Aim of the task.
Restate all of the data exactly.
- - - - -
The views of a scene show one set of named points, each view turned or mirrored, and shifted as a whole, with a little noise and some points left out.

Scene 1
View 1
Lese: [ 16  -8  -7  -8 -13 -22  -5   9  26  -5  16  15   4  -2 -13  -1]
tagiz: [ 18   2  -9 -22  -8 -18  -2  -5  -8   0   1   5 -10   3  12  30]
Zuti: [ -8   1   5   0 -26 -26   0   5  21   1  24   5   3 -11 -17  -4]
Gimiv: [  9   3   9 -36  20  -6  12   2  -3   9  -6 -21  10 -33  22   9]
tola: [ 11  -1  -2 -15  -8 -17   1   4   7   3  11   1   2 -13  -1   8]
Zofu: [  5   2  -1 -15 -12 -20   0  -2   6   2   7   1  -2  -6   3  14]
- - - - -
Response to the task.
The views of a scene show one set of named points, each view turned or mirrored, and shifted as a whole, with a little noise and some points left out.

Scene 1
View 1
Lese: [ 16  -8  -7  -8 -13 -22  -5   9  26  -5  16  15   4  -2 -13  -1]
tagiz: [ 18   2  -9 -22  -8 -18  -2  -5  -8   0   1   5 -10   3  12  30]
Zuti: [ -8   1   5   0 -26 -26   0   5  21   1  24   5   3 -11 -17  -4]
Gimiv: [  9   3   9 -36  20  -6  12   2  -3   9  -6 -21  10 -33  22   9]
tola: [ 11  -1  -2 -15  -8 -17   1   4   7   3  11   1   2 -13  -1   8]
Zofu: [  5   2  -1 -15 -12 -20   0  -2   6   2   7   1  -2  -6   3  14]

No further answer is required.